Supplied information:
-------------------------
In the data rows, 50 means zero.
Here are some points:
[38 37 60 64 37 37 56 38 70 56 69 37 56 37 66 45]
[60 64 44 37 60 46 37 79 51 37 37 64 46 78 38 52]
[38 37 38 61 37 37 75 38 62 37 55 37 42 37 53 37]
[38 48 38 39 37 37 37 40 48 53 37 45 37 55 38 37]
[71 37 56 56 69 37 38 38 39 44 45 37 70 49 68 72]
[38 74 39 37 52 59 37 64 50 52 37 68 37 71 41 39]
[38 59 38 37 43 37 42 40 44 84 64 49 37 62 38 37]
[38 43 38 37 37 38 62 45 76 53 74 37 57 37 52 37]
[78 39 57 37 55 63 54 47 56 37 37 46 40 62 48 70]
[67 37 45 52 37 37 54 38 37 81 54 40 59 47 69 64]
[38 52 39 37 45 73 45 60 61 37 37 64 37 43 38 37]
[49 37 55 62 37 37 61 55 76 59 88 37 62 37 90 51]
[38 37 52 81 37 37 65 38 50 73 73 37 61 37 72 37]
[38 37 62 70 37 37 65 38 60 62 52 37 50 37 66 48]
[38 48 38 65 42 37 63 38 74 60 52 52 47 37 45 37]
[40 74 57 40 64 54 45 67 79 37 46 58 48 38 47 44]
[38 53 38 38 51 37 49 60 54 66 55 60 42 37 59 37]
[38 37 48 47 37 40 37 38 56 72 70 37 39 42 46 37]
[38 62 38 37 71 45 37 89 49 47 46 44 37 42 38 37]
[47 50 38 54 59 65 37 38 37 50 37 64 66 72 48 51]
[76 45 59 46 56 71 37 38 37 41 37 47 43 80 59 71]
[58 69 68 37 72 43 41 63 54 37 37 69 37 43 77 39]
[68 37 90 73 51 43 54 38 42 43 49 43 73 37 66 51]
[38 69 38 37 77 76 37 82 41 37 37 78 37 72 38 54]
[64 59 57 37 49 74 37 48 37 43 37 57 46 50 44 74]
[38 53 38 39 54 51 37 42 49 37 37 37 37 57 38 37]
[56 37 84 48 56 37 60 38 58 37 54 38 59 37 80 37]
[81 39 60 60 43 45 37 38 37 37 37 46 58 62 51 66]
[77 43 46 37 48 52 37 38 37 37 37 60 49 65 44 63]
-------------------------
For the material above, reproduce exactly the lines from the line with "[38 53 38 38" to the line with "[38 53 38 39", inclusive, and exclude all others.

Reply:
[38 53 38 38 51 37 49 60 54 66 55 60 42 37 59 37]
[38 37 48 47 37 40 37 38 56 72 70 37 39 42 46 37]
[38 62 38 37 71 45 37 89 49 47 46 44 37 42 38 37]
[47 50 38 54 59 65 37 38 37 50 37 64 66 72 48 51]
[76 45 59 46 56 71 37 38 37 41 37 47 43 80 59 71]
[58 69 68 37 72 43 41 63 54 37 37 69 37 43 77 39]
[68 37 90 73 51 43 54 38 42 43 49 43 73 37 66 51]
[38 69 38 37 77 76 37 82 41 37 37 78 37 72 38 54]
[64 59 57 37 49 74 37 48 37 43 37 57 46 50 44 74]
[38 53 38 39 54 51 37 42 49 37 37 37 37 57 38 37]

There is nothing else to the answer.